- Information supplied

__________________________________________________

rotation steps, each row followed by its count of steps
The counts run from 0 to 266.
[ -6 -15 -25  21   7  11   5  18 -12  -4 -16   9 -28   0   7 -22  11  35
 -15 -31 -14   9  30  43  29  55   5  17   5  25 -39   3  38  30  -6]	54
[ 16 -33   9  10 -36  15  20  21  45 -34 -10 -39  20  23 -22  24 -22  -6
 -11 -18   6 -34  19  15  38  -4  28 -12 -18  12 -21   7  32   5  -9]	49
[ 24  -4   5  11 -14  10  -8  12  24   4  13   4  15  18 -20  52  -6  10
  -2 -10 -17   5  -1 -24  52  26  53 -18  -6  61 -12 -22  24 -10  -9]	192
[  8  35 -12 -18 -24 -18 -13  -3   2  22   4   8  28 -28 -22 -13  -8 -22
  25 -30 -18 -34  31   0 -44  53  -2  20   8 -15 -15 -25   8  14  35]	241
[-26 -16  13  20 -33  32  14   2  38 -23 -44   7  -4   9  -4 -19   3   5
 -22  26 -30   4 -30   6 -15  17  -8 -17  13 -17  36   8  50  24   7]	44
[ 25  12 -26  -4 -24  15   2  -2 -10  -2 -17  41  17  16 -35   7  13  11
 -17 -14   9  34 -22 -14  24   6  -4 -32   8  76  12 -11  -4 -28  12]	16
[ 28 -23  25 -30 -19   2 -18   6  17 -24  -3 -11  37 -31  11 -38 -40   6
 -23 -15   4 -37   9  40  28  22  -6  18   8  -3 -19  11  13  12  21]	107
[ 11  10 -44   3 -18 -16  -3  -5 -16 -18 -32  69 -13 -21 -36  25  14  -6
 -22 -43   4  21  10  -8 -15   4  16   5 -30 -23 -20  29  18  10  -6]	35
[ 40   3   1  -5 -40   7  25 -13  17 -26 -21  29   6 -28 -30  10 -17   6
 -37  15   2  34 -11   5  11 -14  26 -16  14  57  12 -10 -23  19  11]	169
[ -7  20  -4 -15 -30  -8  -6   8  23   5  16 -18  44  -9 -25 -20 -13 -13
  12 -29   2 -69  36  33 -17  50  -4   1 -12  -4 -28 -22   1   8  20]	242
[ 18 -22  40  -8 -35  10  -4  15  22 -27 -10 -29  41   6  -7  10 -42 -33
  -5   2  -8 -41  -5   5  29  20   6 -17   3  -8   6  12  23 -29  24]	226
[ 11  -6   7 -11 -24  17  15  21  48  -5  29 -32  24   0 -17  -9 -26  10
   6 -10  -9 -47  49  42  18  23  -5   7 -26  10 -36 -22  16  29   4]	166
[-26  20   5   6 -24   9   2   0  21 -10 -54  31 -10  -1   6 -15  -4  -7
 -33  21 -12   8 -52 -11 -19  27 -15 -53  -6  11  44 -22   9   0  29]	221
[ 21 -24  14   8   4 -12  -9  25 -18 -15  -9   7  -1 -23   2  -3 -42 -14
 -11 -23  -4 -19  26  32  41  48  15  17  -7 -28 -32  31  44 -17  21]	72
[  7 -20  -4  46  15  10  14  17  -3  -3  -3   3 -20  -1  24  -8 -27  -3
   5 -16 -21  -8  -1  20  51  66  28 -15   7  37 -10 -24  23   9   9]	232
[ 35   8   0 -11 -22 -11 -11   1  -3  -6  15  48  41 -23 -33  16  11 -14
 -12 -28   0   5   5 -12  28  10  50  -7  -3  17 -14  19 -15 -51  17]	252
[  5 -10 -18  38   3  -2  28   1  -6 -23 -33   7 -40 -16  18  -8 -32  -7
   0 -42  -6 -13  12  36  34  57  23  -9 -18   7 -23  -9  15  28  12]	231
[  2  19 -40  19   4 -19   6   7 -17  -4 -25  54 -26 -11 -27   4 -10 -11
  -7 -50   6   2  18  21  -6  33  -3  -2 -46 -29 -27  15  33   6   9]	36
[-43  -6  -8  28 -13  33  17   5  17 -17 -35  20   3  14  10 -44  24  -3
 -15 -12 -18 -20 -32  16  -7  28 -23 -25  13  -8  35  -6  40   6   5]	120
[ 15  -1 -13 -13 -22  -1 -12  23 -26  12  -2  16  42  19 -42  13   4   5
 -17   4 -11  18  -8 -17  12  40   2  -6  38  58   3  -3  14 -49  24]	57
[ -6  -4   0  -2 -23  -9  11   7 -17 -25 -26  44  -6 -22 -30  -2  37  -1
 -41 -37  12  18  18  27   9   6  35   1  -2 -12 -34  42  -7 -14  -4]	212
[ 33 -33  22   1  -4  16   4  14  15 -20  14   3  26 -10  -7  -2 -55 -18
   1  -9  -2 -31  18  26  54  19  -4  11 -17 -14 -12  18  38 -22  19]	149
[ 30  18 -13  19 -36   3  44 -28  30 -26 -24  35  -3 -34 -16  10 -11 -20
   2  -8 -15  18  -6  -2  -8   0  37 -10  -3  26  19 -32 -33  45  10]	128
[ 23  20 -31 -40 -26  11 -41  -6  -3  22  -6  25  50  10 -20 -10   9  25
   0 -28  -8  16  -5  -6   3  24 -24  19  16  50  -4   2  21  -8   5]	158
[  4  39  -5 -53 -46   3 -28 -13  16   4 -38  15  30   7 -26  -7  -2  24
 -17 -28  11   7  -8  12  -9   1 -25 -15 -27  34 -15  -2  -4  -5  13]	41
[  3  25   1 -39 -48   5  -9   0  38  22  26   7  59  -4 -58   5  19   4
  -5  -6 -12 -23  28  -3 -24  10   6  10 -10   6 -19 -12   6   5   0]	23
[ 11  -6   8   7 -12  -9  12   7  27  -5  15 -20  -3 -16   4  -8 -16   0
  15 -38 -22 -29  41  41  23  56  35  17 -14  11 -52  -6   1  27  12]	89
[ 40 -19 -12  13 -32  -4   5  -6  -5 -26 -27  11  22  -8  -6  16 -13   0
 -29   0   6  11 -24  -6  38   8  35 -27  25  77  10 -16 -23  -6   8]	92
[-16 -26  12  29 -50  28  27   3  37 -50 -49 -20  16  12 -11   1  10 -23
 -15   2 -13 -33 -18  -1  -6  -4  23 -23   6 -21  28  11  21   6   5]	85
[ 11   3 -23  19 -15 -13  19 -20   7 -39 -41  19 -33 -18   8  -3 -24  -8
  -4 -60  -8   6  18  29   6  15  31  -2 -24  -7 -35   7  -4  42   1]	230
[ 12  11 -37  10 -12  -4   6 -13   4 -27 -24  52 -12  -9 -22  15   2   7
  -9 -66  10  20   6   7  11  -4  23  -5 -38  12 -21  12   3  24 -13]	153
[ 32 -23  10 -12 -10  18  -6   4  14 -13   7  14  17 -36   3 -26 -35  -5
  -2 -22 -21 -16  25  37  20  21  -7  40  -7 -31 -17  34  42  13  20]	148
[-35  15 -11   4 -11  23  15  -1  -3 -28 -50  28   1  17   4 -52  30  10
 -15 -43  17 -18 -21  32   1  10 -30 -34 -18  14   1   5   6 -12  15]	119
[ 14 -38 -10  16  15  16   5  19   1 -13  25   3   6 -23  17 -30 -17  23
 -16 -14  -6 -18  24  56  52  41  10  27   7  21 -17  -9  32  36   0]	131
[-35 -12 -24  47 -16  16  22  17 -11 -25 -40  20   6  24 -15 -18  37 -22
 -20  -7  -6 -18 -22  -5 -15  33   8 -30  24 -14  33   5  31 -13   7]	238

__________________________________________________

- Assignment
Please return every line of the listing exactly.

- Solution for this task
rotation steps, each row followed by its count of steps
The counts run from 0 to 266.
[ -6 -15 -25  21   7  11   5  18 -12  -4 -16   9 -28   0   7 -22  11  35
 -15 -31 -14   9  30  43  29  55   5  17   5  25 -39   3  38  30  -6]	54
[ 16 -33   9  10 -36  15  20  21  45 -34 -10 -39  20  23 -22  24 -22  -6
 -11 -18   6 -34  19  15  38  -4  28 -12 -18  12 -21   7  32   5  -9]	49
[ 24  -4   5  11 -14  10  -8  12  24   4  13   4  15  18 -20  52  -6  10
  -2 -10 -17   5  -1 -24  52  26  53 -18  -6  61 -12 -22  24 -10  -9]	192
[  8  35 -12 -18 -24 -18 -13  -3   2  22   4   8  28 -28 -22 -13  -8 -22
  25 -30 -18 -34  31   0 -44  53  -2  20   8 -15 -15 -25   8  14  35]	241
[-26 -16  13  20 -33  32  14   2  38 -23 -44   7  -4   9  -4 -19   3   5
 -22  26 -30   4 -30   6 -15  17  -8 -17  13 -17  36   8  50  24   7]	44
[ 25  12 -26  -4 -24  15   2  -2 -10  -2 -17  41  17  16 -35   7  13  11
 -17 -14   9  34 -22 -14  24   6  -4 -32   8  76  12 -11  -4 -28  12]	16
[ 28 -23  25 -30 -19   2 -18   6  17 -24  -3 -11  37 -31  11 -38 -40   6
 -23 -15   4 -37   9  40  28  22  -6  18   8  -3 -19  11  13  12  21]	107
[ 11  10 -44   3 -18 -16  -3  -5 -16 -18 -32  69 -13 -21 -36  25  14  -6
 -22 -43   4  21  10  -8 -15   4  16   5 -30 -23 -20  29  18  10  -6]	35
[ 40   3   1  -5 -40   7  25 -13  17 -26 -21  29   6 -28 -30  10 -17   6
 -37  15   2  34 -11   5  11 -14  26 -16  14  57  12 -10 -23  19  11]	169
[ -7  20  -4 -15 -30  -8  -6   8  23   5  16 -18  44  -9 -25 -20 -13 -13
  12 -29   2 -69  36  33 -17  50  -4   1 -12  -4 -28 -22   1   8  20]	242
[ 18 -22  40  -8 -35  10  -4  15  22 -27 -10 -29  41   6  -7  10 -42 -33
  -5   2  -8 -41  -5   5  29  20   6 -17   3  -8   6  12  23 -29  24]	226
[ 11  -6   7 -11 -24  17  15  21  48  -5  29 -32  24   0 -17  -9 -26  10
   6 -10  -9 -47  49  42  18  23  -5   7 -26  10 -36 -22  16  29   4]	166
[-26  20   5   6 -24   9   2   0  21 -10 -54  31 -10  -1   6 -15  -4  -7
 -33  21 -12   8 -52 -11 -19  27 -15 -53  -6  11  44 -22   9   0  29]	221
[ 21 -24  14   8   4 -12  -9  25 -18 -15  -9   7  -1 -23   2  -3 -42 -14
 -11 -23  -4 -19  26  32  41  48  15  17  -7 -28 -32  31  44 -17  21]	72
[  7 -20  -4  46  15  10  14  17  -3  -3  -3   3 -20  -1  24  -8 -27  -3
   5 -16 -21  -8  -1  20  51  66  28 -15   7  37 -10 -24  23   9   9]	232
[ 35   8   0 -11 -22 -11 -11   1  -3  -6  15  48  41 -23 -33  16  11 -14
 -12 -28   0   5   5 -12  28  10  50  -7  -3  17 -14  19 -15 -51  17]	252
[  5 -10 -18  38   3  -2  28   1  -6 -23 -33   7 -40 -16  18  -8 -32  -7
   0 -42  -6 -13  12  36  34  57  23  -9 -18   7 -23  -9  15  28  12]	231
[  2  19 -40  19   4 -19   6   7 -17  -4 -25  54 -26 -11 -27   4 -10 -11
  -7 -50   6   2  18  21  -6  33  -3  -2 -46 -29 -27  15  33   6   9]	36
[-43  -6  -8  28 -13  33  17   5  17 -17 -35  20   3  14  10 -44  24  -3
 -15 -12 -18 -20 -32  16  -7  28 -23 -25  13  -8  35  -6  40   6   5]	120
[ 15  -1 -13 -13 -22  -1 -12  23 -26  12  -2  16  42  19 -42  13   4   5
 -17   4 -11  18  -8 -17  12  40   2  -6  38  58   3  -3  14 -49  24]	57
[ -6  -4   0  -2 -23  -9  11   7 -17 -25 -26  44  -6 -22 -30  -2  37  -1
 -41 -37  12  18  18  27   9   6  35   1  -2 -12 -34  42  -7 -14  -4]	212
[ 33 -33  22   1  -4  16   4  14  15 -20  14   3  26 -10  -7  -2 -55 -18
   1  -9  -2 -31  18  26  54  19  -4  11 -17 -14 -12  18  38 -22  19]	149
[ 30  18 -13  19 -36   3  44 -28  30 -26 -24  35  -3 -34 -16  10 -11 -20
   2  -8 -15  18  -6  -2  -8   0  37 -10  -3  26  19 -32 -33  45  10]	128
[ 23  20 -31 -40 -26  11 -41  -6  -3  22  -6  25  50  10 -20 -10   9  25
   0 -28  -8  16  -5  -6   3  24 -24  19  16  50  -4   2  21  -8   5]	158
[  4  39  -5 -53 -46   3 -28 -13  16   4 -38  15  30   7 -26  -7  -2  24
 -17 -28  11   7  -8  12  -9   1 -25 -15 -27  34 -15  -2  -4  -5  13]	41
[  3  25   1 -39 -48   5  -9   0  38  22  26   7  59  -4 -58   5  19   4
  -5  -6 -12 -23  28  -3 -24  10   6  10 -10   6 -19 -12   6   5   0]	23
[ 11  -6   8   7 -12  -9  12   7  27  -5  15 -20  -3 -16   4  -8 -16   0
  15 -38 -22 -29  41  41  23  56  35  17 -14  11 -52  -6   1  27  12]	89
[ 40 -19 -12  13 -32  -4   5  -6  -5 -26 -27  11  22  -8  -6  16 -13   0
 -29   0   6  11 -24  -6  38   8  35 -27  25  77  10 -16 -23  -6   8]	92
[-16 -26  12  29 -50  28  27   3  37 -50 -49 -20  16  12 -11   1  10 -23
 -15   2 -13 -33 -18  -1  -6  -4  23 -23   6 -21  28  11  21   6   5]	85
[ 11   3 -23  19 -15 -13  19 -20   7 -39 -41  19 -33 -18   8  -3 -24  -8
  -4 -60  -8   6  18  29   6  15  31  -2 -24  -7 -35   7  -4  42   1]	230
[ 12  11 -37  10 -12  -4   6 -13   4 -27 -24  52 -12  -9 -22  15   2   7
  -9 -66  10  20   6   7  11  -4  23  -5 -38  12 -21  12   3  24 -13]	153
[ 32 -23  10 -12 -10  18  -6   4  14 -13   7  14  17 -36   3 -26 -35  -5
  -2 -22 -21 -16  25  37  20  21  -7  40  -7 -31 -17  34  42  13  20]	148
[-35  15 -11   4 -11  23  15  -1  -3 -28 -50  28   1  17   4 -52  30  10
 -15 -43  17 -18 -21  32   1  10 -30 -34 -18  14   1   5   6 -12  15]	119
[ 14 -38 -10  16  15  16   5  19   1 -13  25   3   6 -23  17 -30 -17  23
 -16 -14  -6 -18  24  56  52  41  10  27   7  21 -17  -9  32  36   0]	131
[-35 -12 -24  47 -16  16  22  17 -11 -25 -40  20   6  24 -15 -18  37 -22
 -20  -7  -6 -18 -22  -5 -15  33   8 -30  24 -14  33   5  31 -13   7]	238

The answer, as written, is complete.